_The task_. Task for the listing below: copy it out in full, exactly.

━━━ Extracted data

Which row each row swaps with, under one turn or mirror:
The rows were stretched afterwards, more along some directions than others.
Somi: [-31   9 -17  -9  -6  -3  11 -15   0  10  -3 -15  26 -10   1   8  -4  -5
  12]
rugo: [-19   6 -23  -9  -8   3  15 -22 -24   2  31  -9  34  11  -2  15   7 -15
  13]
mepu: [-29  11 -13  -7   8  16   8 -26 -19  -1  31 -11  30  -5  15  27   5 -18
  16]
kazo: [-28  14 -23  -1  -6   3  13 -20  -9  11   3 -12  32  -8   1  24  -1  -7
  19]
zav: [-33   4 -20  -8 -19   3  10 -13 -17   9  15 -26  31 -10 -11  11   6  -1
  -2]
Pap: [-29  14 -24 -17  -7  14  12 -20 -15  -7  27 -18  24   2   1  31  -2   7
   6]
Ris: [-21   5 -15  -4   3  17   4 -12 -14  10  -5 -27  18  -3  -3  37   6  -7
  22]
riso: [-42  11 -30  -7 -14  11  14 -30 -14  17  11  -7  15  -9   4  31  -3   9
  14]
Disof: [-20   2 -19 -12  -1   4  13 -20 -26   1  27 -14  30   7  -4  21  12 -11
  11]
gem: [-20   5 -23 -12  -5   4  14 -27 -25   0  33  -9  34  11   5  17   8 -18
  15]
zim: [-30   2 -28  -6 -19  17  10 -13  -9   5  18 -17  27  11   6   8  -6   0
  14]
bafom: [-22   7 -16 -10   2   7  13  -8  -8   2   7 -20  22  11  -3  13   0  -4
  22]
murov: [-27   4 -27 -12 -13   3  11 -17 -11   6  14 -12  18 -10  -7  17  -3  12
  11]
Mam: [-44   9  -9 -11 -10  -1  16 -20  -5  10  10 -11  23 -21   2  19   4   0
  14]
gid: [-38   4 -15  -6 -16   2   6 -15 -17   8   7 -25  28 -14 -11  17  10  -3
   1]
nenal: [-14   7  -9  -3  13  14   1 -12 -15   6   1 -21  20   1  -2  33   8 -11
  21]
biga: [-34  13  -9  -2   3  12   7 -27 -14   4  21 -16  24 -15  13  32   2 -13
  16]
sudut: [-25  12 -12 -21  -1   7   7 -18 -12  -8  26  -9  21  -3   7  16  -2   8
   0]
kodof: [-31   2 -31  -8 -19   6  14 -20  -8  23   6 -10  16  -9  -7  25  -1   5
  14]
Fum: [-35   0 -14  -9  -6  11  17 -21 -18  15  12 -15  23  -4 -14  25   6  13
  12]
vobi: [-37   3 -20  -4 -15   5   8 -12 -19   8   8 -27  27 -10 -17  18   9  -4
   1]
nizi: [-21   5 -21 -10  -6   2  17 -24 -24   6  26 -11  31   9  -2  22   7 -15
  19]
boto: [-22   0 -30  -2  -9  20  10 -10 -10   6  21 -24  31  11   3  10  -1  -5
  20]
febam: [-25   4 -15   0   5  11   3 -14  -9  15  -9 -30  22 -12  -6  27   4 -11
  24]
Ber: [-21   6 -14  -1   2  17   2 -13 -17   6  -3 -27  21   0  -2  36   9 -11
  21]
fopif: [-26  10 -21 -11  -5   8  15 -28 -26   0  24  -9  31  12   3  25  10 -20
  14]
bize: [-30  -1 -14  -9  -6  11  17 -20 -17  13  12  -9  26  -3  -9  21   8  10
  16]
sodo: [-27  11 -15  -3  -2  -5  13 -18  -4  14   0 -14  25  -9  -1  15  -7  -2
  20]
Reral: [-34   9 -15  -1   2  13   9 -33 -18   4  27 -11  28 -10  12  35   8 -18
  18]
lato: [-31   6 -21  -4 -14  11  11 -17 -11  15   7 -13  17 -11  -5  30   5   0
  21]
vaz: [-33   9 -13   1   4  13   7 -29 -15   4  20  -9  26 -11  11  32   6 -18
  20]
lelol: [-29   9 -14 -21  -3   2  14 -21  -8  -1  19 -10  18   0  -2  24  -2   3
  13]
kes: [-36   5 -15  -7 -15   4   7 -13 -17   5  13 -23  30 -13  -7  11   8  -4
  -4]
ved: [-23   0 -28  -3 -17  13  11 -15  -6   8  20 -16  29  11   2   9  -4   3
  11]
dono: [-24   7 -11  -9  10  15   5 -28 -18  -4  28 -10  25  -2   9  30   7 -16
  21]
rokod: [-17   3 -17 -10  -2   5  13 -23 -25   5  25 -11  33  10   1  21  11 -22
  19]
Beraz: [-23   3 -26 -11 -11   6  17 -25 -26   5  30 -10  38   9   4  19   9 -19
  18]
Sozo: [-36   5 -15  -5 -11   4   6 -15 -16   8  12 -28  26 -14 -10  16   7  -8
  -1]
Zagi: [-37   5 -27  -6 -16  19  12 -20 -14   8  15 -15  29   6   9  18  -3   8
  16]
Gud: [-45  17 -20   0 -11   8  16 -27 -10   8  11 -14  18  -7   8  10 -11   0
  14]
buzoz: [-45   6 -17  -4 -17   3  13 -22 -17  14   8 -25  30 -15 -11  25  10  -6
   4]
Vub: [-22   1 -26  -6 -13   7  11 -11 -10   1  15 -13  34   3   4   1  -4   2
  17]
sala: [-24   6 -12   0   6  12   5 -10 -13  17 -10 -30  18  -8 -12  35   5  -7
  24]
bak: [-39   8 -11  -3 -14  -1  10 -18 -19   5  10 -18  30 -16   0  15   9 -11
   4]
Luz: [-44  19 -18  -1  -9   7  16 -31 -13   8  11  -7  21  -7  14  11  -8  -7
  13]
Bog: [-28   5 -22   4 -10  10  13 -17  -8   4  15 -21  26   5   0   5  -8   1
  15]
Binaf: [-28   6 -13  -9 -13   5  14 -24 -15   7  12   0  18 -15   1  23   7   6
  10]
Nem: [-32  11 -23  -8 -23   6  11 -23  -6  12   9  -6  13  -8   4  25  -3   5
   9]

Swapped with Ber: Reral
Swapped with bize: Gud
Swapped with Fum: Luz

━━━━━━

_Problem solution_.
Which row each row swaps with, under one turn or mirror:
The rows were stretched afterwards, more along some directions than others.
Somi: [-31   9 -17  -9  -6  -3  11 -15   0  10  -3 -15  26 -10   1   8  -4  -5
  12]
rugo: [-19   6 -23  -9  -8   3  15 -22 -24   2  31  -9  34  11  -2  15   7 -15
  13]
mepu: [-29  11 -13  -7   8  16   8 -26 -19  -1  31 -11  30  -5  15  27   5 -18
  16]
kazo: [-28  14 -23  -1  -6   3  13 -20  -9  11   3 -12  32  -8   1  24  -1  -7
  19]
zav: [-33   4 -20  -8 -19   3  10 -13 -17   9  15 -26  31 -10 -11  11   6  -1
  -2]
Pap: [-29  14 -24 -17  -7  14  12 -20 -15  -7  27 -18  24   2   1  31  -2   7
   6]
Ris: [-21   5 -15  -4   3  17   4 -12 -14  10  -5 -27  18  -3  -3  37   6  -7
  22]
riso: [-42  11 -30  -7 -14  11  14 -30 -14  17  11  -7  15  -9   4  31  -3   9
  14]
Disof: [-20   2 -19 -12  -1   4  13 -20 -26   1  27 -14  30   7  -4  21  12 -11
  11]
gem: [-20   5 -23 -12  -5   4  14 -27 -25   0  33  -9  34  11   5  17   8 -18
  15]
zim: [-30   2 -28  -6 -19  17  10 -13  -9   5  18 -17  27  11   6   8  -6   0
  14]
bafom: [-22   7 -16 -10   2   7  13  -8  -8   2   7 -20  22  11  -3  13   0  -4
  22]
murov: [-27   4 -27 -12 -13   3  11 -17 -11   6  14 -12  18 -10  -7  17  -3  12
  11]
Mam: [-44   9  -9 -11 -10  -1  16 -20  -5  10  10 -11  23 -21   2  19   4   0
  14]
gid: [-38   4 -15  -6 -16   2   6 -15 -17   8   7 -25  28 -14 -11  17  10  -3
   1]
nenal: [-14   7  -9  -3  13  14   1 -12 -15   6   1 -21  20   1  -2  33   8 -11
  21]
biga: [-34  13  -9  -2   3  12   7 -27 -14   4  21 -16  24 -15  13  32   2 -13
  16]
sudut: [-25  12 -12 -21  -1   7   7 -18 -12  -8  26  -9  21  -3   7  16  -2   8
   0]
kodof: [-31   2 -31  -8 -19   6  14 -20  -8  23   6 -10  16  -9  -7  25  -1   5
  14]
Fum: [-35   0 -14  -9  -6  11  17 -21 -18  15  12 -15  23  -4 -14  25   6  13
  12]
vobi: [-37   3 -20  -4 -15   5   8 -12 -19   8   8 -27  27 -10 -17  18   9  -4
   1]
nizi: [-21   5 -21 -10  -6   2  17 -24 -24   6  26 -11  31   9  -2  22   7 -15
  19]
boto: [-22   0 -30  -2  -9  20  10 -10 -10   6  21 -24  31  11   3  10  -1  -5
  20]
febam: [-25   4 -15   0   5  11   3 -14  -9  15  -9 -30  22 -12  -6  27   4 -11
  24]
Ber: [-21   6 -14  -1   2  17   2 -13 -17   6  -3 -27  21   0  -2  36   9 -11
  21]
fopif: [-26  10 -21 -11  -5   8  15 -28 -26   0  24  -9  31  12   3  25  10 -20
  14]
bize: [-30  -1 -14  -9  -6  11  17 -20 -17  13  12  -9  26  -3  -9  21   8  10
  16]
sodo: [-27  11 -15  -3  -2  -5  13 -18  -4  14   0 -14  25  -9  -1  15  -7  -2
  20]
Reral: [-34   9 -15  -1   2  13   9 -33 -18   4  27 -11  28 -10  12  35   8 -18
  18]
lato: [-31   6 -21  -4 -14  11  11 -17 -11  15   7 -13  17 -11  -5  30   5   0
  21]
vaz: [-33   9 -13   1   4  13   7 -29 -15   4  20  -9  26 -11  11  32   6 -18
  20]
lelol: [-29   9 -14 -21  -3   2  14 -21  -8  -1  19 -10  18   0  -2  24  -2   3
  13]
kes: [-36   5 -15  -7 -15   4   7 -13 -17   5  13 -23  30 -13  -7  11   8  -4
  -4]
ved: [-23   0 -28  -3 -17  13  11 -15  -6   8  20 -16  29  11   2   9  -4   3
  11]
dono: [-24   7 -11  -9  10  15   5 -28 -18  -4  28 -10  25  -2   9  30   7 -16
  21]
rokod: [-17   3 -17 -10  -2   5  13 -23 -25   5  25 -11  33  10   1  21  11 -22
  19]
Beraz: [-23   3 -26 -11 -11   6  17 -25 -26   5  30 -10  38   9   4  19   9 -19
  18]
Sozo: [-36   5 -15  -5 -11   4   6 -15 -16   8  12 -28  26 -14 -10  16   7  -8
  -1]
Zagi: [-37   5 -27  -6 -16  19  12 -20 -14   8  15 -15  29   6   9  18  -3   8
  16]
Gud: [-45  17 -20   0 -11   8  16 -27 -10   8  11 -14  18  -7   8  10 -11   0
  14]
buzoz: [-45   6 -17  -4 -17   3  13 -22 -17  14   8 -25  30 -15 -11  25  10  -6
   4]
Vub: [-22   1 -26  -6 -13   7  11 -11 -10   1  15 -13  34   3   4   1  -4   2
  17]
sala: [-24   6 -12   0   6  12   5 -10 -13  17 -10 -30  18  -8 -12  35   5  -7
  24]
bak: [-39   8 -11  -3 -14  -1  10 -18 -19   5  10 -18  30 -16   0  15   9 -11
   4]
Luz: [-44  19 -18  -1  -9   7  16 -31 -13   8  11  -7  21  -7  14  11  -8  -7
  13]
Bog: [-28   5 -22   4 -10  10  13 -17  -8   4  15 -21  26   5   0   5  -8   1
  15]
Binaf: [-28   6 -13  -9 -13   5  14 -24 -15   7  12   0  18 -15   1  23   7   6
  10]
Nem: [-32  11 -23  -8 -23   6  11 -23  -6  12   9  -6  13  -8   4  25  -3   5
   9]

Swapped with Ber: Reral
Swapped with bize: Gud
Swapped with Fum: Luz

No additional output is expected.